### EXERCISE PROMPT
Instruction for the data below: set down exactly the lines from the line with "65 163 117 144" to the line with "127 118 146", inclusive, and no others.

### DATA EXTRACTS
=== Begin Enclosure ===

In the rows, 128 means zero.
Facts:
pubun	π	stobopan; pubun	π	gromoga; plimu	π	vegrir; siplom	π	temir; siplom	π	bredre; siplom	π	dremi; siplom	π	zaskom; gagrus	π	dete
gagrus	π	potresku; gagrus	π	buko; vigazil	π	fepli; vigazil	π	klases; vigazil	π	vegrir; vigazil	π	gomem; vigazil	π	floflu; vigazil	π	furevus
dular	π	ruvos; dular	π	zavu; dular	π	flipas; logun	π	skigol; logun	π	gotrak; sedrekik	π	tragrim; stofo	π	brekla; butrir	π	floflu
butrir	π	flipas; distas	π	brapoflos; kiklore	π	flakul; zavek	π	sustas; zavek	π	plapek; platregal	π	temir; platregal	π	mobos; ponudrum	π	temir
ponudrum	π	tipur; ponudrum	π	dukar; ponudrum	π	gomem; ponudrum	π	bagadron; stetrim	π	dete; stetrim	π	vesuso; stetrim	π	sopes; stetrim	π	tesko
stetrim	π	tubik; visos	π	bromasta; drekiska	π	klovose; drekiska	π	roskel; drekiska	π	treni; dogrek	π	zozi; dogrek	π	duge; dogrek	π	kikluk
dogrek	π	buko; klidru	π	kleda; klidru	π	zaskom; skefo	π	kloru; skefo	π	stobopan; skefo	π	floflu; skefo	π	lilugra; skefo	π	pufalik
dreskol	π	vesuso; dreskol	π	grakluge; dreskol	π	vegrir; dreskol	π	plutror; dreskol	π	kugi; misodo	π	tesudrer; misodo	π	gromoga; sano	π	namon
sano	π	zozi; trubi	π	duge; trubi	π	vuskin; vedrisin	π	tesudrer; vedrisin	π	trugrafe; gofledro	π	skigol; gofledro	π	drestalol; gofledro	π	bragro
gofledro	π	sitedal; bodre	π	bromasta; lura	π	ninoplus; lura	π	buko; ziruskor	π	kliza; ziruskor	π	gefam; ziruskor	π	sodre; foplir	π	temir
foplir	π	tuken; geplo	π	flatin; geplo	π	dratres; geplo	π	ruvos; geplo	π	bragro; geplo	π	drikefal; geplo	π	gomem; geplo	π	tubik
dilos	π	brekla; bofis	π	lidol; bofis	π	mokla; bofis	π	kikluk; daflo	π	drutal; brabron	π	betom; kleda	Ω	tesudrer; tesko	Ω	furevus
pubun	Ω	furevus; plimu	Ω	nanoskan; mobos	Ω	tuken; mobos	Ω	fepa; siplom	Ω	ruvak; siplom	Ω	flipas; gagrus	Ω	kloru; ziske	Ω	misodo
ziske	Ω	doskodus; ziske	Ω	drutal; butam	Ω	dular; plotri	Ω	brabron; vigazil	Ω	sano; gomem	Ω	plutror; stofo	Ω	tesudrer; stofo	Ω	vevu
roskel	Ω	dular; kabil	Ω	bustel; kabil	Ω	butam; tiges	Ω	bustel; tiges	Ω	dular; flatin	Ω	mobos; flatin	Ω	bodre; distas	Ω	plutror
lidol	Ω	brabron; lidol	Ω	bofis; lidol	Ω	dular; kiklore	Ω	stozoflis; nanoskan	Ω	brabron; nanoskan	Ω	vedri; zavek	Ω	vedri; zavek	Ω	doskodus
plutror	Ω	misodo; plutror	Ω	vedri; plutror	Ω	butam; floflu	Ω	dular; zude	Ω	butam; zude	Ω	doskodus; dukar	Ω	kleda; platregal	Ω	stesudem
platregal	Ω	drestalol; platregal	Ω	plotri; ponudrum	Ω	vabrin; ponudrum	Ω	butam; stesudem	Ω	beziba; stesudem	Ω	gomem; tesudrer	Ω	brabron; tesudrer	Ω	bofis
tesudrer	Ω	nanoskan; tesudrer	Ω	dular; vevu	Ω	nesko; vevu	Ω	nanoskan; visos	Ω	sopes; getru	Ω	nanoskan; sitedal	Ω	klovose; sitedal	Ω	misodo
klidru	Ω	tesudrer; klidru	Ω	dular; doskodus	Ω	brabron; vesuso	Ω	sano; vabrin	Ω	pubun; vabrin	Ω	gomem; vabrin	Ω	tuken; drutal	Ω	furevus
drutal	Ω	zude; kloru	Ω	stozoflis; kloru	Ω	fepa; misodo	Ω	dular; sano	Ω	doskodus; flipas	Ω	pubun; flipas	Ω	sopes; flipas	Ω	geplo
flipas	Ω	butam; nesko	Ω	misodo; resko	Ω	dogrek; resko	Ω	brabron; resko	Ω	bofis; kugi	Ω	sopes; trubi	Ω	drutal; stozoflis	Ω	dogrek
stozoflis	Ω	vedri; stozoflis	Ω	dular; drikefal	Ω	brabron; drikefal	Ω	klovose; bodre	Ω	nesko; bodre	Ω	dular; furevus	Ω	vedri; ziruskor	Ω	dukar
ziruskor	Ω	lilugra; ziruskor	Ω	plutror; foplir	Ω	dogrek; foplir	Ω	fepa; klovose	Ω	sopes; klovose	Ω	furevus; trozula	Ω	nesko; trozula	Ω	plutror
geplo	Ω	dogrek; geplo	Ω	sano; geplo	Ω	doskodus; dete	Ω	distas; dete	Ω	vigazil; drestalol	Ω	tiges; drestalol	Ω	beziba; figrim	Ω	pubun
vedri	Ω	misodo; vedri	Ω	dular; daflo	Ω	vedri; tuken	Ω	misodo; pufalik	Ω	dogrek; pufalik	Ω	tesudrer; sopes	Ω	brabron; sopes	Ω	nanoskan
tesko	λ	bulal; tesko	λ	sano; tesko	λ	ginem; tesko	λ	trugrafe; flodro	λ	vedri; siplom	λ	stobopan; siplom	λ	bripir; gagrus	λ	tiges
gagrus	λ	bromasta; ziske	λ	trubi; ziske	λ	lanu; stofo	λ	nistigom; stofo	λ	plotri; roskel	λ	guriplom; roskel	λ	zozi; roskel	λ	plutror
sodre	λ	bulal; sodre	λ	zuke; sodre	λ	mokla; fepa	λ	sustas; fepa	λ	fekan; fepa	λ	kugi; fepa	λ	butrir; kiklore	λ	zuke
kiklore	λ	skoser; kiklore	λ	nanoskan; skigol	λ	lureklok; skigol	λ	travir; skigol	λ	nanoskan; gotrak	λ	betom; gotrak	λ	mokla; flakul	λ	dugi
flakul	λ	flukla; flakul	λ	ginem; boskegril	λ	klases; boskegril	λ	bredre; tesudrer	λ	flukla; tesudrer	λ	gromoga; zaskom	λ	pubun; zaskom	λ	dilos
zaskom	λ	kikluk; flanaflen	λ	lidol; getru	λ	dugi; drekiska	λ	zavek; drekiska	λ	bromasta; sitedal	λ	buken; sitedal	λ	tiges; sitedal	λ	skoser
sitedal	λ	kliskes; gefam	λ	dreskol; gefam	λ	stobopan; gefam	λ	beziba; gefam	λ	vegrir; gefam	λ	visos; gefam	λ	trugrafe; dogrek	λ	ninoplus
vesuso	λ	logun; piribul	λ	kabil; piribul	λ	bragro; piribul	λ	potresku; piribul	λ	buko; drutal	λ	kabil; drutal	λ	bragro; drutal	λ	vuskin
drutal	λ	doskodus; kloru	λ	klovose; kloru	λ	distas; kloru	λ	platregal; bustel	λ	tipur; bustel	λ	vigazil; bustel	λ	buko; misodo	λ	dugi
misodo	λ	brapoflos; misodo	λ	vuskin; flipas	λ	stoklo; flipas	λ	klidru; kliza	λ	guriplom; kliza	λ	dukar; stozoflis	λ	fafluk; stozoflis	λ	beziba
stozoflis	λ	zavu; stozoflis	λ	vabrin; kibun	λ	betom; dratres	λ	dremi; dratres	λ	sedrekik; lura	λ	ruvak; lura	λ	stoklo; furevus	λ	brekla
trozula	λ	temir; trozula	λ	tiges; trozula	λ	namon; trozula	λ	plotri; geplo	λ	sudadrun; mivok	λ	skefo; mivok	λ	tiges; mivok	λ	bromasta
mivok	λ	skoser; drestalol	λ	figrim; ruvos	λ	flatin; ruvos	λ	namon; ruvos	λ	tragrim; grakluge	λ	zuke; grakluge	λ	visos; grakluge	λ	treni
grakluge	λ	plutror; grakluge	λ	butrir; kleda	δ	85; tesko	δ	62; pubun	δ	62; plimu	δ	62; mobos	δ	85; trugrafe	δ	62
treni	δ	85; flodro	δ	62; siplom	δ	125; tipur	δ	85; gagrus	δ	125; ziske	δ	125; butam	δ	85; plotri	δ	125
vigazil	δ	62; dular	δ	125; logun	δ	62; sedrekik	δ	62; gomem	δ	85; stofo	δ	62; roskel	δ	125; bromasta	δ	125
lanu	δ	125; sodre	δ	125; dremi	δ	85; kabil	δ	85; tiges	δ	125; temir	δ	62; butrir	δ	125; flatin	δ	62
distas	δ	62; fepa	δ	62; lidol	δ	125; kiklore	δ	85; nanoskan	δ	62; zavek	δ	62; plutror	δ	85; floflu	δ	85
mokla	δ	85; skoser	δ	125; brekla	δ	62; skigol	δ	62; kliskes	δ	62; gotrak	δ	62; bredre	δ	62; brapoflos	δ	62
namon	δ	62; zude	δ	62; klases	δ	125; dukar	δ	62; duge	δ	85; flukla	δ	62; platregal	δ	85; flakul	δ	125
klubol	δ	85; ponudrum	δ	62; stetrim	δ	125; boskegril	δ	62; stesudem	δ	125; tesudrer	δ	85; fekan	δ	62; potresku	δ	85
beziba	δ	85; zaskom	δ	62; flanaflen	δ	125; stobopan	δ	85; fafluk	δ	62; bagadron	δ	62; vevu	δ	85; visos	δ	62
sudadrun	δ	85; getru	δ	62; drekiska	δ	62; stoklo	δ	62; sitedal	δ	62; kikluk	δ	85; gefam	δ	62; betom	δ	125
dogrek	δ	62; dugi	δ	62; klidru	δ	85; doskodus	δ	85; vesuso	δ	62; piribul	δ	85; skefo	δ	62; vabrin	δ	62
vuskin	δ	62; bripir	δ	85; drutal	δ	62; plapek	δ	85; dreskol	δ	62; buko	δ	85; kloru	δ	125; bustel	δ	62
misodo	δ	62; zozi	δ	85; ninoplus	δ	85; sano	δ	62; flipas	δ	62; ginem	δ	62; tubik	δ	62; gromoga	δ	85
kliza	δ	62; vegrir	δ	62; nesko	δ	125; resko	δ	62; kugi	δ	62; trubi	δ	125; stozoflis	δ	62; kibun	δ	125
fepli	δ	125; dratres	δ	62; drikefal	δ	85; vedrisin	δ	85; lilugra	δ	62; ruvak	δ	125; gofledro	δ	62; travir	δ	62
bodre	δ	62; sustas	δ	62; bulal	δ	85; lureklok	δ	125; lura	δ	85; zuke	δ	85; furevus	δ	85; ziruskor	δ	62
foplir	δ	62; tragrim	δ	62; nistigom	δ	62; klovose	δ	62; zavu	δ	62; trozula	δ	85; geplo	δ	62; dilos	δ	85
mivok	δ	125; guriplom	δ	62; dete	δ	62; drestalol	δ	85; figrim	δ	62; bofis	δ	62; vedri	δ	62; ruvos	δ	85
bragro	δ	62; daflo	δ	125; buken	δ	62; tuken	δ	62; grakluge	δ	62; brabron	δ	62; pufalik	δ	85; sopes	δ	62

Known rows:
[112 125 118 118 164 119 115 105 114 157 135 187 136  95 174 143 122 126
 132  84 104 107 107 127 133 111 101] -> plutror
[ 90 112 141  89 141 140  91 121  88 154  93 130 130  80 172 146  96 125
 117 121 124 135 119 117 181 121 121] -> drestalol
[151 139 110 113 142 108 117 142 110 144 128 135 164 103 146 142 124 135
 157 141  90 117 125 120 136  98  84] -> stobopan
[ 97 111 149 107 100 125  93 145  90 139  62 123 118 144  62 128 173 113
  49 148 151 210 125 142 114 145 199] -> siplom
[153 146 100 108 126 111 115 131 108 147 133 136 157 114 146 139 117 129
 163 141  93 107 124 131 130 104  77] -> gromoga
[ 97 145 146 141 101  79  96 116 108 130 161 152 108 189 109 114 202 128
  58 130 118 166 122 133  80 146 159] -> lidol
[136  96 125 143 138 149 141 129 177 136 161 136 134 109 129 117 134 116
 147 117  99 105 110 139 123 125 118] -> lilugra
[153 163 113 116 134 101 124 122 108 135 128 146 140 114 150 126 113 128
 158 137 128 114 135 123 134 109  78] -> plapek
[155 119 100 137 153 115 143 126 161 104 140 122 140 137  99 137 113 114
 150 108 131 120 148 149 141 126 122] -> bagadron
[117 135 115 152 109 160 105 143 143 175 123 195 131 121  71 136 236 110
  86 100 100 114 106 123  73 201 153] -> dular
[126 123 106 119 160  95 125  88 100 123 123 152 146 121 165 161 117 131
 138 113 102 115  99 152 122  84 127] -> drikefal
[109 103 153 132 127 143 129 146 142 122 113  59 144 101 121 144 104 128
 123 147 130 140 155 118 186 129 140] -> skigol
[157 171 107 111 144 119 130 126  99 134 118 148 139 116 138 128 113 137
 162 132 137 113 126 119 116 106  89] -> dilos
[143 129 127 143 127 123 150 139 151 124 142 122 145 134 111 118 102 140
 149 129 140 129 144 119 118 120 116] -> stoklo
[136 107 106 135 155 154 168 118 149 127 121 129 140 119 108 140 118 136
 150 111 126 115  95 136  78 107 167] -> vigazil
[135 136 112 116 125  87  93 165 129 143 147 143 128 151  54 139 220 130
  89 139  86 150 131 136 102 146 141] -> fepli
[131 118 133 149 124 116 149 109 149 100 155 129 129 148 161 124 103 120
 144 126 130 134 115 138  92 101 159] -> resko
[148 119 116 133 151 123 144 136 161 118 154 111 137 128 106 141 123 130
 152 118 113 112 141 135 133 121 113] -> zavu

Rows:
No name comes twice in this set of rows, the named rows included.
[117 167 135 113 116 124 108 162 119  86 164 180  44 143  98 100 214  98
  65 163 117 144  66 186 120 180 150]  tiges
[ 99 103 161 120 106 163 139 128 126 110 112  89 112 113 170 116  94 124
 121 149 147 155 111 130 135 129 175]  stofo
[ 98 160 143  95 141 144 122 131  73 144  76  99 138 105 156 148 101 172
 133 131 156 119 146  75 165 120 116]  lura
[ 96  88 156 132 101 186 132 126 147 150 104 102 121  96 142 113 106 124
 127 118 146 126 135 114 156 157 134]  bustel
[147 122 113 135 142 123 128 131 148  83 130 150 134 144 147 138  88  84
 148  99 138 145 135 133  95 121 181]  foplir
[125 129 122 101 137 117 112 102 100 143 123 172 118 126 165 119  94 121
 137 106 127 126 112 135 112  93 100]  kabil
[128 105 107 115 164 121  99 104 116 148 131 186 129  94 155 143 123 100
 142  84 108 101 114 146 157 115  96]  gomem
[100  75 149 132  86 174 113  92 136 153  95  85 122 134 154 112  98 130
 121 142 140 135 118 131 158 141 145]  drutal
[117 137 137 148  87 116  98 142 121 154 142 187 110 149  87 108 206 104
  76 117 112 154 122 138  80 173 146]  nesko
[127 140 133  95 112 143 106 130  86 149  75  95 149 102 161 135 101 139
 135 156 134 128 144  97 169 124 109]  piribul
[133 125 128 139 125 132 154 114 140 100 144 139 102 137 150 111  97 118
 137 127 139 134  99 152  92 110 145]  zavek

Now the same objects, written a new way:
Known rows:
[ 74 137  96 127 116 140 114 162 166 146 168  85 101  99 110 144  72 160
 148  59 178 123 149 132 141 159] -> gromoga
[ 77 142  90 130 114 138 117 166 167 150 171  81  98 101 119 147  61 153
 141  70 171 123 149 134 129 167] -> bripir
[173  90 127 121 132 115 155  85 117 119 126 182 203 147 144 125 157  90
 103 152  89 150  87 123 132 102] -> kliza
[ 75 141  93 130 114 137 112 161 163 147 182  88  96 101 118 152  71 158
 143  59 182 120 152 131 144 162] -> tipur
[ 74 150 119 131 102 155 103 155 142 159 165  78  83 117 104 151  75 162
 133 100 186 105 171 147 127 170] -> vevu
[ 76 144  81 134 101 136 122 152 157 142 205  93  96  90 121 155  73 161
 139  72 173 126 146 116 135 172] -> mokla
[ 78 137 110 139 109 149 112 154 147 134 189  81  80 113 108 162  89 159
 116  99 200 104 183 146 130 167] -> plutror
[ 76 128 116 135 114 148 110 161 150 135 180  73  82 116 112 163  91 158
 122  81 199 100 183 155 133 165] -> gomem
[ 95 137 119  88  98 150 112 129 144 151 183 145  92 145 137 146 103 150
  95 102 197 142 173 156 103 154] -> roskel
[172 112 120  96 146 109 131 106 126 137  73 187 122 154 170 108 159  88
 107 152  78 175  85 144 131  70] -> drekiska
[ 65 148  74 116 103 138 107 141 175 132 162 114 104 128 144 138  34 152
 114  83 180 140 142 148 104 179] -> lura
[ 75 138  96 134 115 135 113 159 165 147 183  87  96  99 113 148  72 157
 146  58 182 122 149 128 138 163] -> ninoplus
[ 84 145  94 122  99 144  97 129 163 131 179 114  98 136 117 145  62 150
  79  89 198 114 197 167 117 173] -> furevus
[181  97 144 119 141 121 157 119 109 127 112 141 178 128 139 133 169  94
 142 150  79 144  88 107 143  96] -> brekla
[ 75 141  89 131 116 138 116 157 166 142 183  90  98  96 112 150  72 160
 139  64 176 127 151 128 137 162] -> stobopan
[171 107 162 131 158 112 138 124 117 105  85 160 175 126 127 110 173 101
 151 134  97 141  96 101 149  94] -> vuskin
[ 67 140 114 112 112 144 115 153 137 148 171 100  77 103  94 168  89 177
 125  90 195  92 159 147 140 184] -> mobos
[ 84 133 104 127 130 130 124 148 156 141 169  95 109 108 119 133  96 155
 148  71 162 124 148 124 132 150] -> fepli

Rows:
No name comes twice in this set of rows, the named rows included.
[ 79 136  85 109 111 146 123 172 160 167 166  50 107 111 128 166  44 144
 146  87 157 130 141 138 120 172]  dilos
[ 65 129 100 130 100 143 110 128 160 128 179 114  94 138 123 147  70 154
  95  81 211 128 168 178 113 172]  drestalol
[170 127 154 128 117 117 126  72 103 118 105 194 171 159 129  97 167 112
 111 168  95 140 114 127 124  96]  vesuso
[166 139 150 114 116 121 127  83  93 123  87 187 157 158 134 100 151 108
 107 194  84 141 105 129 109 106]  geplo
[ 71 154 120 128  92 157 108 156 136 155 166  73  69 121 113 150  69 165
 140 109 185 109 164 151 114 179]  klidru
[178 115 163 145 141 128 138 128 102 107  84 133 145 139 138 118 176  94
 121 191  87 125 125 112 125  97]  pubun
[ 75 150 117 114  94 140 105 116 139 149 162 125 108 154 127 125  77 151
 116 110 181 130 156 166  93 165]  ziske
[181 112 164 133 140 129 141 125  96 101  92 141 143 139 131 122 187  97
 110 189  89 117 133 113 138 100]  vedri
[ 64 144 126 137  93 158 104 160 139 158 168  66  78 122 117 148  66 156
 153 106 190 116 153 159 108 172]  platregal
[ 84 146 135 121 109 141 115 135 130 159 172  99 101 127  98 134 109 165
 143 106 177 111 164 141 116 157]  lidol

Now the same objects, written a new way:
Known rows:
[140  93 137 170 145 154 160  49 128 125  98 140 163 142 132] -> brabron
[113 112 124 160 117 166 145  67 169  98 102 176  77 135 139] -> ziruskor
[115 112 102 166 119 120 155  64 139 139 100 131 148 157 136] -> skefo
[139  89 137 165 130 154 154  56 134 126  99 142 166 146 137] -> bofis
[133 117 190 130 136  69 135  74 160 140  99 139 145 110 133] -> drikefal
[112 110 117 168 120 124 160  63 144 148 100 139 159 155 132] -> vuskin
[113 137 165 139 135  83 145 104 154 121  93 208 100 131 113] -> mokla
[129  98 137 167 131 144 161  54 143 144 103 142 147 136 140] -> lilugra
[113 125 164 142 138  49 143  84 143 142  91 149 180 112 112] -> treni
[123 123 168 139 132  48 147  87 141 149  95 151 165 127 120] -> buko
[118 128 157 139 135  73 148 105 158 125  93 206  89 134  89] -> dremi
[137 112 193 146 144 103 141  96 179 126  89 191  56  99 134] -> drestalol
[113 146 134 167 128 152 140 111 151 121  98 188 111 137 110] -> skoser
[131  90 132 179 124 143 153  60 155 154  92 124 119 124 169] -> flodro
[123  93 129 171 113 138 159  57 140 149 101 145 132 111 154] -> kliza
[126 102 137 163 127 151 152  45 151 146 105 125 118 117 152] -> tesko
[124 127 164 140 130  44 143  87 139 145  94 145 157 130 125] -> bripir
[118  91 117 169 121 171 154  71 156 133  98 204  56 122 125] -> dratres

Rows:
No name comes twice in this set of rows, the named rows included.
[145 127 166 173 148 187 148 102 137 100  98 199 123 128 113]  dular
[121 135 192 118 135  75 127  81 136 113 101 149 193 135 155]  klidru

=== End Enclosure ===

### TASK RESPONSE
  65 163 117 144  66 186 120 180 150]  tiges
[ 99 103 161 120 106 163 139 128 126 110 112  89 112 113 170 116  94 124
 121 149 147 155 111 130 135 129 175]  stofo
[ 98 160 143  95 141 144 122 131  73 144  76  99 138 105 156 148 101 172
 133 131 156 119 146  75 165 120 116]  lura
[ 96  88 156 132 101 186 132 126 147 150 104 102 121  96 142 113 106 124
 127 118 146 126 135 114 156 157 134]  bustel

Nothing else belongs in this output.